Copy out the lines of the records below, and only those lines, from the one with "4.4 10.8 16.3]" through the one with "q, then p backwards: [ -1.2", exactly as they appear.

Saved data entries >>
****************************************
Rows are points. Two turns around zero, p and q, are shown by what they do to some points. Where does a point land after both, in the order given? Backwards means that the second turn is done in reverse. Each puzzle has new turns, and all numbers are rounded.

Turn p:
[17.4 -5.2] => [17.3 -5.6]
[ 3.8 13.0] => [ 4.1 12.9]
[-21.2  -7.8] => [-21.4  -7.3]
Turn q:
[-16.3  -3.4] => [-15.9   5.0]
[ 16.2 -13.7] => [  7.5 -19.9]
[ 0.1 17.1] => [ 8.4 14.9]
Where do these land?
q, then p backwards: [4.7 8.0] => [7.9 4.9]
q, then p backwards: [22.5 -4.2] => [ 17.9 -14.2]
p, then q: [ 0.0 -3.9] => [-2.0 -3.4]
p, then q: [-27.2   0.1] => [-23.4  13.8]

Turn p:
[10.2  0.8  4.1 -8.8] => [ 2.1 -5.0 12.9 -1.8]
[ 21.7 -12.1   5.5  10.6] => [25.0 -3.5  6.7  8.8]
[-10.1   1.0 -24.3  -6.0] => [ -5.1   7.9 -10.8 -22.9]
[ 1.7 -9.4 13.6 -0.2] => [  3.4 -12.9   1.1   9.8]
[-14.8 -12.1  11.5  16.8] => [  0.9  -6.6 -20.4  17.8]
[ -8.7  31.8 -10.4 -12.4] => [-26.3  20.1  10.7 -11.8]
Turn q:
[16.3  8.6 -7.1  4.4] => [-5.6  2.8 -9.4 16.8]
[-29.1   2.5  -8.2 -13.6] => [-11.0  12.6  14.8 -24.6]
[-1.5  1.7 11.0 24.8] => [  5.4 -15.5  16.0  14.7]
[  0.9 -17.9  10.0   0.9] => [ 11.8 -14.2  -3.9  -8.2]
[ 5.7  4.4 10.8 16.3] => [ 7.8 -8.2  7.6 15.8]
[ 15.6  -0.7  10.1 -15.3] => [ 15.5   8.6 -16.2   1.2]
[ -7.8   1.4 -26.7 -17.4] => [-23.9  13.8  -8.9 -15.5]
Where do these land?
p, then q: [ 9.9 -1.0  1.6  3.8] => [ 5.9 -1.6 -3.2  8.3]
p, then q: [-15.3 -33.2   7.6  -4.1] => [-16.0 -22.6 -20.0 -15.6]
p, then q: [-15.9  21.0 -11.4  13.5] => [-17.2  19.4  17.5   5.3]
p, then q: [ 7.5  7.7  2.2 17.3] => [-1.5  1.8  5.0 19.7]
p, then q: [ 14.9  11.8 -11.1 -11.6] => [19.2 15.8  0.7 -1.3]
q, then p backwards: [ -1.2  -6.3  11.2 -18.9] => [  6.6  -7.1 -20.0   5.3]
****************************************
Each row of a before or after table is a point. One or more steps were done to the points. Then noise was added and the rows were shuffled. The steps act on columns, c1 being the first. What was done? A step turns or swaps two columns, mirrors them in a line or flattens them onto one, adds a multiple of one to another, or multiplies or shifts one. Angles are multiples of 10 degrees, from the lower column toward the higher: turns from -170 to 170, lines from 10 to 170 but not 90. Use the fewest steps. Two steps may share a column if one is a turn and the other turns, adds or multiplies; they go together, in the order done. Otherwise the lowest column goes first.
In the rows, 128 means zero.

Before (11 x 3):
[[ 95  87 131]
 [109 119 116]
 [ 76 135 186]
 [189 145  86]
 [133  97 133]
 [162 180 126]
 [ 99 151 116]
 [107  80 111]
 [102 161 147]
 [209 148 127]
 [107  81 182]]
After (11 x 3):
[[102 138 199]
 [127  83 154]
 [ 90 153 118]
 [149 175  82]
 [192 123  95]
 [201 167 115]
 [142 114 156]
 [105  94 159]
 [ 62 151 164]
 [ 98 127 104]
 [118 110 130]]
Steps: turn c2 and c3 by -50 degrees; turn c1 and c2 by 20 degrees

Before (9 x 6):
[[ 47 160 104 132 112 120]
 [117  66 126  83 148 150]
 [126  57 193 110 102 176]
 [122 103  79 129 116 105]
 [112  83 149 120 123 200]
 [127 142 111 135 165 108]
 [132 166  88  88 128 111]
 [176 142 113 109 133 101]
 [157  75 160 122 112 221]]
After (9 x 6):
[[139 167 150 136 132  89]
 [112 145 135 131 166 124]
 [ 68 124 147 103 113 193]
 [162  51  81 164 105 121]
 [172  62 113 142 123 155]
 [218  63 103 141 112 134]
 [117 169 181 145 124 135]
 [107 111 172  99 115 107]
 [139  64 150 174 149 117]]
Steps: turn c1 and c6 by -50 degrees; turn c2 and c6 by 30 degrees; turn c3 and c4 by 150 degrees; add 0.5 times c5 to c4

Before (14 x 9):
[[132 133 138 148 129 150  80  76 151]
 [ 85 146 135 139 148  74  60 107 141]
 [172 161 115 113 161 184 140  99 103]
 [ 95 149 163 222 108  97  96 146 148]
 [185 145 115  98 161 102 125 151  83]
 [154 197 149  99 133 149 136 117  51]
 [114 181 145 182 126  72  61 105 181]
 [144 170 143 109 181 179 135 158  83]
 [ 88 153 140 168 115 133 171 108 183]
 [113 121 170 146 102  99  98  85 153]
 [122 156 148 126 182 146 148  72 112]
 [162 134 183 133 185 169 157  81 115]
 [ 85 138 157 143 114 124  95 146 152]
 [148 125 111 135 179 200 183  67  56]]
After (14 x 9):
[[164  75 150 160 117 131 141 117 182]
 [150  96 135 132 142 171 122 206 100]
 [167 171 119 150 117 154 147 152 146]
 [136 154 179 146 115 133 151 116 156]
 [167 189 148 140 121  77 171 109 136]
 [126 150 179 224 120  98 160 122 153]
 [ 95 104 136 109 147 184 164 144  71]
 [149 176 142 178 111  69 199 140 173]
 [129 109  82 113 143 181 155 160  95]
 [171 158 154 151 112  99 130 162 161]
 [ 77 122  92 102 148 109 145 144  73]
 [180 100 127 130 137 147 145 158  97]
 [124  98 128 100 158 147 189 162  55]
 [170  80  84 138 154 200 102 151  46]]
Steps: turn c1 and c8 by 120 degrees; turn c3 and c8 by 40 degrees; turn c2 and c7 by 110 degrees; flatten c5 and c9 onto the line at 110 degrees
****************************************
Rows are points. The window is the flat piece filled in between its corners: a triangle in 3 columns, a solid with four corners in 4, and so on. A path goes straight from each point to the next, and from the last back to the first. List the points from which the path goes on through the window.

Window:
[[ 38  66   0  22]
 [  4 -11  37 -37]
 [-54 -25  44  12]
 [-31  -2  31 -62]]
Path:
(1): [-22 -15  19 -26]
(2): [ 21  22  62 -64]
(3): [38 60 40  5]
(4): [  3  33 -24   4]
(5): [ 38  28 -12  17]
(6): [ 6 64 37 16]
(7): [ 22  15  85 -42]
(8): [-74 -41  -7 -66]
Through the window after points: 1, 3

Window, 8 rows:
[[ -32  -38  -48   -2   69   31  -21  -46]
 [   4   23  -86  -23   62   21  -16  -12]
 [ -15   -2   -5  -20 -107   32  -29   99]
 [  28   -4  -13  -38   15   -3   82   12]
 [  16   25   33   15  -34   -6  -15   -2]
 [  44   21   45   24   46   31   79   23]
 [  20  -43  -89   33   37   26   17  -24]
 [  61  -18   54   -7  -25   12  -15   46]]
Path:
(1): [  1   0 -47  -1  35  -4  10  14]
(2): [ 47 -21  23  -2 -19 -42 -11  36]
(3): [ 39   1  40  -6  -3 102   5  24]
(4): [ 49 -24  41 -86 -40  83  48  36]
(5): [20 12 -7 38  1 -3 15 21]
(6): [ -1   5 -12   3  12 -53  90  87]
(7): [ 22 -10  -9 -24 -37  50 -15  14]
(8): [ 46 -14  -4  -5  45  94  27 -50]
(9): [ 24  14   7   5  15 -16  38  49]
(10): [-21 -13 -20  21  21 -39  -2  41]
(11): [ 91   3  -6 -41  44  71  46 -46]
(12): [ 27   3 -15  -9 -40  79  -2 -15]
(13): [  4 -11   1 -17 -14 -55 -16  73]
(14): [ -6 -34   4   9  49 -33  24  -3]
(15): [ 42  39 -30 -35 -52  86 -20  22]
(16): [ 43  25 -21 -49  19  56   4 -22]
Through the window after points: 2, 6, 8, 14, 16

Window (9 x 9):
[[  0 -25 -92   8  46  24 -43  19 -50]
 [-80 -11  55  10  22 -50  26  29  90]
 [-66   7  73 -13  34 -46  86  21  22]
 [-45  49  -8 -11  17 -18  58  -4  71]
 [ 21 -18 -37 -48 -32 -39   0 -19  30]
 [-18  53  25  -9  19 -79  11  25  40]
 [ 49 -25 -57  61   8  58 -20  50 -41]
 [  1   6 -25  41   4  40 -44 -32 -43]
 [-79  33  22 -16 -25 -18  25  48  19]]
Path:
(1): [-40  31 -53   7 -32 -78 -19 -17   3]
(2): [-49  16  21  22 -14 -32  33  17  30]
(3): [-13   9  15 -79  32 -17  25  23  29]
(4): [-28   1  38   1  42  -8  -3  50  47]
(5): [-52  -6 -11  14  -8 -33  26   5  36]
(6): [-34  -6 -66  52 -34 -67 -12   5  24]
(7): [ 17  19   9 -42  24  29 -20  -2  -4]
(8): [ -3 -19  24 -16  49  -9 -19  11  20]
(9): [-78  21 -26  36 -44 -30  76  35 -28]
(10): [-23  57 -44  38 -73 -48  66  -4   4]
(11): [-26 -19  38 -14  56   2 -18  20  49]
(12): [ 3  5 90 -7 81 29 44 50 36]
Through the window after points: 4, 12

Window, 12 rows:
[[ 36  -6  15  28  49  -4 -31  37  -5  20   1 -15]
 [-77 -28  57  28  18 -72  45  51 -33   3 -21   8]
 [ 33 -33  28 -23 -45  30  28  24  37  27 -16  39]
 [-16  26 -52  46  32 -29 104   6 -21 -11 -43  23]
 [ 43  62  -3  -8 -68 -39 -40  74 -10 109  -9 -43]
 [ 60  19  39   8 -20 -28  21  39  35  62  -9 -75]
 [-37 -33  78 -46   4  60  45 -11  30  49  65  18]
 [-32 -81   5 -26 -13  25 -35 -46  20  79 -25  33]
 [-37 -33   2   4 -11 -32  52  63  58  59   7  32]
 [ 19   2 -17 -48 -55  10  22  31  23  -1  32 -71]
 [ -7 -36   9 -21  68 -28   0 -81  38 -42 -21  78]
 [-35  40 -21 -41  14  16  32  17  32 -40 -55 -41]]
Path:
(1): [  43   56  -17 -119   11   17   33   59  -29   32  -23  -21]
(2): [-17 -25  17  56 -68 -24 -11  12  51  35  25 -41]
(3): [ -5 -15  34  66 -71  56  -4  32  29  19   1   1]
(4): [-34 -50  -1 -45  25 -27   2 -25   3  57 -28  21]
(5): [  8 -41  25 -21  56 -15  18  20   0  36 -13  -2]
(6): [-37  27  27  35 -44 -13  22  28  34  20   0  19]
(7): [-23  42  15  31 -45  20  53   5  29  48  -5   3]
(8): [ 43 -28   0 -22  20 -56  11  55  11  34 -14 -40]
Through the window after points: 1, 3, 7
****************************************
SOLUTION TO THIS EXERCISE >>
[ 5.7  4.4 10.8 16.3] => [ 7.8 -8.2  7.6 15.8]
[ 15.6  -0.7  10.1 -15.3] => [ 15.5   8.6 -16.2   1.2]
[ -7.8   1.4 -26.7 -17.4] => [-23.9  13.8  -8.9 -15.5]
Where do these land?
p, then q: [ 9.9 -1.0  1.6  3.8] => [ 5.9 -1.6 -3.2  8.3]
p, then q: [-15.3 -33.2   7.6  -4.1] => [-16.0 -22.6 -20.0 -15.6]
p, then q: [-15.9  21.0 -11.4  13.5] => [-17.2  19.4  17.5   5.3]
p, then q: [ 7.5  7.7  2.2 17.3] => [-1.5  1.8  5.0 19.7]
p, then q: [ 14.9  11.8 -11.1 -11.6] => [19.2 15.8  0.7 -1.3]
q, then p backwards: [ -1.2  -6.3  11.2 -18.9] => [  6.6  -7.1 -20.0   5.3]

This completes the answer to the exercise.